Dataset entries
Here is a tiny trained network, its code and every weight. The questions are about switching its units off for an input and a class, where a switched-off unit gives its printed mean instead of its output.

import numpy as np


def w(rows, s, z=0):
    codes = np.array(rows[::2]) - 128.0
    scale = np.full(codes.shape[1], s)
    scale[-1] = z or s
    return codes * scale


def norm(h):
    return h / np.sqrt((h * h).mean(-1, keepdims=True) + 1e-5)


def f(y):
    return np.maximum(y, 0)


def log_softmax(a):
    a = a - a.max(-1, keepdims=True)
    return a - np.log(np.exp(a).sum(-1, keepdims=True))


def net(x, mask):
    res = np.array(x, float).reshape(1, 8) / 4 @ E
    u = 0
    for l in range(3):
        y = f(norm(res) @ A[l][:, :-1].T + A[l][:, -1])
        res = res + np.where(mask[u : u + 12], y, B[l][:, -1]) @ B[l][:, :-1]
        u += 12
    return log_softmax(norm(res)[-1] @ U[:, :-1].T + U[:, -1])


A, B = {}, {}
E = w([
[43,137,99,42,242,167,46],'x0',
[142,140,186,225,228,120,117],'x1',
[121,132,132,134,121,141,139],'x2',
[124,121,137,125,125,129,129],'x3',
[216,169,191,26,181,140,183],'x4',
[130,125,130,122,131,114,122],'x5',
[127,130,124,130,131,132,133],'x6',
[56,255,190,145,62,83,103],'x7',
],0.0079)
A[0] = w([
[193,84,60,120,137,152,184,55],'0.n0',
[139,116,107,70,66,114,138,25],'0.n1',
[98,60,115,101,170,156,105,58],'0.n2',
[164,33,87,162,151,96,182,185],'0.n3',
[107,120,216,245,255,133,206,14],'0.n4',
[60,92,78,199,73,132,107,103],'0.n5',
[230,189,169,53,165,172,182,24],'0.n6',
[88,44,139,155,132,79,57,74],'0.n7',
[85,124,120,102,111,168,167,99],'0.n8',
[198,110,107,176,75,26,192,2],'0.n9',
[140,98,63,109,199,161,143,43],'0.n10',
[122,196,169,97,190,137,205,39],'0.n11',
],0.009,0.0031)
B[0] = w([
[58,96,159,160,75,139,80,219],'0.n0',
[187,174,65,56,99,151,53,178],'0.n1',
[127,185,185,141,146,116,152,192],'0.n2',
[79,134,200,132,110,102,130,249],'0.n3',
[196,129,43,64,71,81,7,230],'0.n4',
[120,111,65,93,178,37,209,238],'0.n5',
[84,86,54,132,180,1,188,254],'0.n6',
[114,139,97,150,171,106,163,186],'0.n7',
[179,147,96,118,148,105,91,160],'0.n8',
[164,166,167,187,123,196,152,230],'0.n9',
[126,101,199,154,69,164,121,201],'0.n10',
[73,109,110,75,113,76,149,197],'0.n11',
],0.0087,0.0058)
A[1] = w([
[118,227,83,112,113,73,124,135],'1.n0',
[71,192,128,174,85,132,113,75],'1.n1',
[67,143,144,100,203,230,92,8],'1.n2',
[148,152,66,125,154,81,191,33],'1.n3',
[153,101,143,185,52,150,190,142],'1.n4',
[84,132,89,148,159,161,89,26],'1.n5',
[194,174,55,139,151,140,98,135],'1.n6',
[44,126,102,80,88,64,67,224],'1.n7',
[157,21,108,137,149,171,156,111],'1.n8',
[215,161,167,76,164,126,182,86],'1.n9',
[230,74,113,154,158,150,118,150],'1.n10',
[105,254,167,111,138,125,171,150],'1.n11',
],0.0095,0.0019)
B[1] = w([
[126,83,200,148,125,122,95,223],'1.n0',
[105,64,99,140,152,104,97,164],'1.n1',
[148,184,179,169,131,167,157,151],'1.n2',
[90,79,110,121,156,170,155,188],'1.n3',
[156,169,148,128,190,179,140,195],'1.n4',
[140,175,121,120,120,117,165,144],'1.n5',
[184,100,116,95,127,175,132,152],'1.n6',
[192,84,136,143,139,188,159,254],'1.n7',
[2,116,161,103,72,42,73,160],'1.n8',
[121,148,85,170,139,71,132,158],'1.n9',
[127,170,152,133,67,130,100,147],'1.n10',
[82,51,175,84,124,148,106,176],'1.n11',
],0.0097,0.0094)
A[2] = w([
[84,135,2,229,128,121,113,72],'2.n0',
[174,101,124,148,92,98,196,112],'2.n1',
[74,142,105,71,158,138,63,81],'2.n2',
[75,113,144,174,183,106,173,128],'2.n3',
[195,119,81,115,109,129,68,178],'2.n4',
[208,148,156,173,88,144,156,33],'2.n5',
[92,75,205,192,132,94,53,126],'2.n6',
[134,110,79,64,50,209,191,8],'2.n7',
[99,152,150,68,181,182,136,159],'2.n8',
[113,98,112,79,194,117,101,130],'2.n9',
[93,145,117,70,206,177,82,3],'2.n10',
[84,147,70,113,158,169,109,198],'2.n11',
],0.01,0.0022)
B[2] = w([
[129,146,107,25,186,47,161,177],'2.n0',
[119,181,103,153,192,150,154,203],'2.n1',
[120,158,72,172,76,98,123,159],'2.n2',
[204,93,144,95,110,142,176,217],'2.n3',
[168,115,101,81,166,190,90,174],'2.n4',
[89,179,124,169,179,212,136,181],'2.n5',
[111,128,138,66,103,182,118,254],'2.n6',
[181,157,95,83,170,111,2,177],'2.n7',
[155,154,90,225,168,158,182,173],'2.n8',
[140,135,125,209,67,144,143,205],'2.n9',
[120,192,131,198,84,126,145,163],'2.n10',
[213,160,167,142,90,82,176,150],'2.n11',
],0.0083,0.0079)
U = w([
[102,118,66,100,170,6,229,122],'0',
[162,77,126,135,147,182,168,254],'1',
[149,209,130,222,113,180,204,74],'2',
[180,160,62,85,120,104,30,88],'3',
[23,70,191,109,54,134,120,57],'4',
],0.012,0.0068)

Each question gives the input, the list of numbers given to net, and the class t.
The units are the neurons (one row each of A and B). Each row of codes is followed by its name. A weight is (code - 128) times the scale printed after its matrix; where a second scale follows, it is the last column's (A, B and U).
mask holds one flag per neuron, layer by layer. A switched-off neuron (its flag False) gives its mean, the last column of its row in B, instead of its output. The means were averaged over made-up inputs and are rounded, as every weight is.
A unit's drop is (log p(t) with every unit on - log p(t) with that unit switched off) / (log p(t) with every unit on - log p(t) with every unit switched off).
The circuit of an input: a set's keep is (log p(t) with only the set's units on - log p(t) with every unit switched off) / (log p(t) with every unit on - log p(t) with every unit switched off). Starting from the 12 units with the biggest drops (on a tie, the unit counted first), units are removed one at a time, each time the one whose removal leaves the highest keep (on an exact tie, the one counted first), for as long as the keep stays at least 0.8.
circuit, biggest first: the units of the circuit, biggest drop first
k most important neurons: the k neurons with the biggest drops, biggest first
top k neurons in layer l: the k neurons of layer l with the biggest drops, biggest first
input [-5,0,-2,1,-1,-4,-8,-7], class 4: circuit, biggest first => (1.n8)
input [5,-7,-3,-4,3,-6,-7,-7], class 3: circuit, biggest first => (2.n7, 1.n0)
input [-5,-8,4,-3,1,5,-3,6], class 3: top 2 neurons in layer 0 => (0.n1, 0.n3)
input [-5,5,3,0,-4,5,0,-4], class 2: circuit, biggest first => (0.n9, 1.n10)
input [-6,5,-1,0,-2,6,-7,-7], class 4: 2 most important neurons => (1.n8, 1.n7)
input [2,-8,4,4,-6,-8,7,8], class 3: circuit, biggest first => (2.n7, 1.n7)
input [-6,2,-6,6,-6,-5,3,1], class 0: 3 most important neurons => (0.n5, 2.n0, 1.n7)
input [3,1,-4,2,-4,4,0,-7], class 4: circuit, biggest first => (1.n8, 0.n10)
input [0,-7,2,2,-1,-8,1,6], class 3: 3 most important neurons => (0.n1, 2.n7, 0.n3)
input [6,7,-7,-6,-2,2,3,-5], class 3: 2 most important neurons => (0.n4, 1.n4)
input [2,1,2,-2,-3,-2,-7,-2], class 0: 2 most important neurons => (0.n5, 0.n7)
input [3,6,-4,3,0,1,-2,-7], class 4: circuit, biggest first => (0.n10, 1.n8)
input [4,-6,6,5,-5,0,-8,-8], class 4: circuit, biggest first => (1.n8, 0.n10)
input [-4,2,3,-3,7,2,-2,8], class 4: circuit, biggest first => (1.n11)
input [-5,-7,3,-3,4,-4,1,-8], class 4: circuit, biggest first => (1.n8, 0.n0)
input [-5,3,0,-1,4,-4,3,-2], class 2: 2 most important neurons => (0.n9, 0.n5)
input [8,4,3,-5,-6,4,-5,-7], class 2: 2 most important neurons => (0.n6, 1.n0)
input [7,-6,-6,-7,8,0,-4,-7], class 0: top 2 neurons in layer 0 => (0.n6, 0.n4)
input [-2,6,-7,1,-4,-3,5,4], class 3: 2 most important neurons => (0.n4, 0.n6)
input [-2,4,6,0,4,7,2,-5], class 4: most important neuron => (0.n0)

--

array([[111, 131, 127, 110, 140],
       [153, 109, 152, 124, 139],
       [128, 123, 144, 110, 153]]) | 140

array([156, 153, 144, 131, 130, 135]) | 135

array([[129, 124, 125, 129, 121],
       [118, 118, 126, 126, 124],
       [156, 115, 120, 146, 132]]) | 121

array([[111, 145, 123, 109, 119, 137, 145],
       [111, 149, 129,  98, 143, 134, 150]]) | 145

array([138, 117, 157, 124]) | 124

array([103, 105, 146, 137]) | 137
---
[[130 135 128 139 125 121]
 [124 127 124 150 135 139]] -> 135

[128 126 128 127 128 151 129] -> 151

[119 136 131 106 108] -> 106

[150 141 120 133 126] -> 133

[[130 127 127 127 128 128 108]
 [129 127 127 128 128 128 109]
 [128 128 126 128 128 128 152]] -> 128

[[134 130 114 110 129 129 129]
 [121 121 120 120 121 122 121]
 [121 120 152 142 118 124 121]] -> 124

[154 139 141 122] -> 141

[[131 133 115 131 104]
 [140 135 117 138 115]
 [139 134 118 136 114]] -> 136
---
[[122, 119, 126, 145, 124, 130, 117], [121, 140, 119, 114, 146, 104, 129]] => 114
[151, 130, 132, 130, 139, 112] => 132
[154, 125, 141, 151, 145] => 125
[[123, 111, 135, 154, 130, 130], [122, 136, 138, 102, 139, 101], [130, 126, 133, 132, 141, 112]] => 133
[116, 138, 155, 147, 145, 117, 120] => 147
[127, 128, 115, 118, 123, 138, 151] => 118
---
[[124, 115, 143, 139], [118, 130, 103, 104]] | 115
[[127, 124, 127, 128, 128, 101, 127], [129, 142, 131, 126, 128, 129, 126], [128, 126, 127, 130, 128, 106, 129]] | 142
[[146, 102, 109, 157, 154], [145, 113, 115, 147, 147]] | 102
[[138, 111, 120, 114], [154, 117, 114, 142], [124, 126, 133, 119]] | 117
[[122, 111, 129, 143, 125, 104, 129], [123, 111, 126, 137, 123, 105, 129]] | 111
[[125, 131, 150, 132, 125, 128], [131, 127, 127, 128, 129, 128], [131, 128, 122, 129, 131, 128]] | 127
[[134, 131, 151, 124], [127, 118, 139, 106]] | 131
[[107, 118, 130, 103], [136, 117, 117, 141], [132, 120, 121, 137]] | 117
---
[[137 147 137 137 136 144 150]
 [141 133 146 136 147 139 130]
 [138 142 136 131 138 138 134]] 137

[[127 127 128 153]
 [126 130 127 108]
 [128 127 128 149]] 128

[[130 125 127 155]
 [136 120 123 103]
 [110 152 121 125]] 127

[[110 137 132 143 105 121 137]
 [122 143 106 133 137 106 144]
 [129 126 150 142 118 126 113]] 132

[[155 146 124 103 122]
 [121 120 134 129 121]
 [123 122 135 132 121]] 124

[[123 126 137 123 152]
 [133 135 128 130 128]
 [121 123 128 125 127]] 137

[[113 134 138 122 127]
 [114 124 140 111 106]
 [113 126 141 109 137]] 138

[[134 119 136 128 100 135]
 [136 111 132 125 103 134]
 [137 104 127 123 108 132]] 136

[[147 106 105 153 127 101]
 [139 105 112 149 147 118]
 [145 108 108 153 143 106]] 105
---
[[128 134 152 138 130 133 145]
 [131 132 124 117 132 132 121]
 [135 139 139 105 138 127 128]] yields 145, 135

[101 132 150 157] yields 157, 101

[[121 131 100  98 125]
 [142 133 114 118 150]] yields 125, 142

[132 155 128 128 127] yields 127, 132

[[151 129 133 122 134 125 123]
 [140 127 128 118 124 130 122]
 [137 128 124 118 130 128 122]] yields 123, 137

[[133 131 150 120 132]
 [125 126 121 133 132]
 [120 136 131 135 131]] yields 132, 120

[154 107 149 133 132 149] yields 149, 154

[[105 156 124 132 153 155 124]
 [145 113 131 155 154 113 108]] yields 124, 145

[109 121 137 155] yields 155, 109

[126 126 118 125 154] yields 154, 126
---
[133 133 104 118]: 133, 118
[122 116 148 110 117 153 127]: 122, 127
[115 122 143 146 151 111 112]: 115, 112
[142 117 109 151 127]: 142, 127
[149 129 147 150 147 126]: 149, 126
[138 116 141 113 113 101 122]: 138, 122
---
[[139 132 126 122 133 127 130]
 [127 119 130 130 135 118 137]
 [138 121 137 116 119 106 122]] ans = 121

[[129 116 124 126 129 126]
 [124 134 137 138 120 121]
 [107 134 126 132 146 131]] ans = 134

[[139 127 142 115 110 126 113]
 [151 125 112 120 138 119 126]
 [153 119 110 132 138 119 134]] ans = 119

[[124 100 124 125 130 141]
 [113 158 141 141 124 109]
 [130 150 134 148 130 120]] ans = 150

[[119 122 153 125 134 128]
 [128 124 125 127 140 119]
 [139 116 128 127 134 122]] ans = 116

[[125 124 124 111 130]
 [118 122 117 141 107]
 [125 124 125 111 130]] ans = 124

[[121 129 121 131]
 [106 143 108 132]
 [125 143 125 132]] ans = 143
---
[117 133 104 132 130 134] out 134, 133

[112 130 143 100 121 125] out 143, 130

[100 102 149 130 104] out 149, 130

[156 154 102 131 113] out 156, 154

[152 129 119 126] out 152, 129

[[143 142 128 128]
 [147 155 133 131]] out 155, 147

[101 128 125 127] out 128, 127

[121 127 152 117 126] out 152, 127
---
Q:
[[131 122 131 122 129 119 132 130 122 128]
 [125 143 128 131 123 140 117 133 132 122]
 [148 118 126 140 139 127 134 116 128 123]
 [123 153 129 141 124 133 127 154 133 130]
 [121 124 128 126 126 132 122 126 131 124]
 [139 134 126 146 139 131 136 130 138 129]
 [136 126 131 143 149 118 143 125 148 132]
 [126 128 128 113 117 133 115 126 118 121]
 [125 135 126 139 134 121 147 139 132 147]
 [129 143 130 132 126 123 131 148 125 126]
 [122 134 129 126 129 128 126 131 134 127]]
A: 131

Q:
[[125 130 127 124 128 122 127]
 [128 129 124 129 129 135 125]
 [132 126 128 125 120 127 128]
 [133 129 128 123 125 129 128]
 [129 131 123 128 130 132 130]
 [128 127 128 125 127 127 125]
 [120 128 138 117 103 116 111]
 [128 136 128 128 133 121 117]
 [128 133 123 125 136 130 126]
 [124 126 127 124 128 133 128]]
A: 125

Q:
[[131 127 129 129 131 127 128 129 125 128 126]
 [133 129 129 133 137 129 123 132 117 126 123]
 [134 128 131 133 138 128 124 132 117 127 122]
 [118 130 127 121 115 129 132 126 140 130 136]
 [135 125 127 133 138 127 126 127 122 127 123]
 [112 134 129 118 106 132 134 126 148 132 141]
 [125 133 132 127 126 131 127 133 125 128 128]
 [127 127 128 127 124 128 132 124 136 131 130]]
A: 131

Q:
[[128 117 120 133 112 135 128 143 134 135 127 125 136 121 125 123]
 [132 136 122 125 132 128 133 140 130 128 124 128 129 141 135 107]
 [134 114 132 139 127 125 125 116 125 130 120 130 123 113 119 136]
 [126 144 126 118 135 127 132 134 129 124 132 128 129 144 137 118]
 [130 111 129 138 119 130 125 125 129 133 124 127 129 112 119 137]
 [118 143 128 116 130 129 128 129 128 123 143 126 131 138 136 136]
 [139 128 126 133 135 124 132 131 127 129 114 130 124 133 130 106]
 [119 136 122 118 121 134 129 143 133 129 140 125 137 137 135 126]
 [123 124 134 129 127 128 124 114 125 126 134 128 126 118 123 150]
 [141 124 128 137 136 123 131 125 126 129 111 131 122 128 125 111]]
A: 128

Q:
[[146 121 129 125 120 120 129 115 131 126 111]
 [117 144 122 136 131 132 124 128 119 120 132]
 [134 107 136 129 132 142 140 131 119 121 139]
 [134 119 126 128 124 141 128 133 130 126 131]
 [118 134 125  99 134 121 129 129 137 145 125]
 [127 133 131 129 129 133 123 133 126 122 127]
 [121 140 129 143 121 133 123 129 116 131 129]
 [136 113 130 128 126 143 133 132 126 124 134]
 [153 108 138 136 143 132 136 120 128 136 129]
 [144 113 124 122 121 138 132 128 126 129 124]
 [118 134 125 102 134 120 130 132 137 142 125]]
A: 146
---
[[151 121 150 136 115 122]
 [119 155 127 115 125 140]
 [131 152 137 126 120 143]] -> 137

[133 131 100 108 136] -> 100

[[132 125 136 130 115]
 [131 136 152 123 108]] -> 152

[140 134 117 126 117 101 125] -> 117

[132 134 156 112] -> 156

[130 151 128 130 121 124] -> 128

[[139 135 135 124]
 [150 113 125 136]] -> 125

▶ _To do_:
Every line above from the line with "[[147 106 105 153 127 101]" to the line with "[106 143 108 132]" is wanted, ends included; write them out exactly and add no other line.

▶ _Solution to the problem_:
[[147 106 105 153 127 101]
 [139 105 112 149 147 118]
 [145 108 108 153 143 106]] 105
---
[[128 134 152 138 130 133 145]
 [131 132 124 117 132 132 121]
 [135 139 139 105 138 127 128]] yields 145, 135

[101 132 150 157] yields 157, 101

[[121 131 100  98 125]
 [142 133 114 118 150]] yields 125, 142

[132 155 128 128 127] yields 127, 132

[[151 129 133 122 134 125 123]
 [140 127 128 118 124 130 122]
 [137 128 124 118 130 128 122]] yields 123, 137

[[133 131 150 120 132]
 [125 126 121 133 132]
 [120 136 131 135 131]] yields 132, 120

[154 107 149 133 132 149] yields 149, 154

[[105 156 124 132 153 155 124]
 [145 113 131 155 154 113 108]] yields 124, 145

[109 121 137 155] yields 155, 109

[126 126 118 125 154] yields 154, 126
---
[133 133 104 118]: 133, 118
[122 116 148 110 117 153 127]: 122, 127
[115 122 143 146 151 111 112]: 115, 112
[142 117 109 151 127]: 142, 127
[149 129 147 150 147 126]: 149, 126
[138 116 141 113 113 101 122]: 138, 122
---
[[139 132 126 122 133 127 130]
 [127 119 130 130 135 118 137]
 [138 121 137 116 119 106 122]] ans = 121

[[129 116 124 126 129 126]
 [124 134 137 138 120 121]
 [107 134 126 132 146 131]] ans = 134

[[139 127 142 115 110 126 113]
 [151 125 112 120 138 119 126]
 [153 119 110 132 138 119 134]] ans = 119

[[124 100 124 125 130 141]
 [113 158 141 141 124 109]
 [130 150 134 148 130 120]] ans = 150

[[119 122 153 125 134 128]
 [128 124 125 127 140 119]
 [139 116 128 127 134 122]] ans = 116

[[125 124 124 111 130]
 [118 122 117 141 107]
 [125 124 125 111 130]] ans = 124

[[121 129 121 131]
 [106 143 108 132]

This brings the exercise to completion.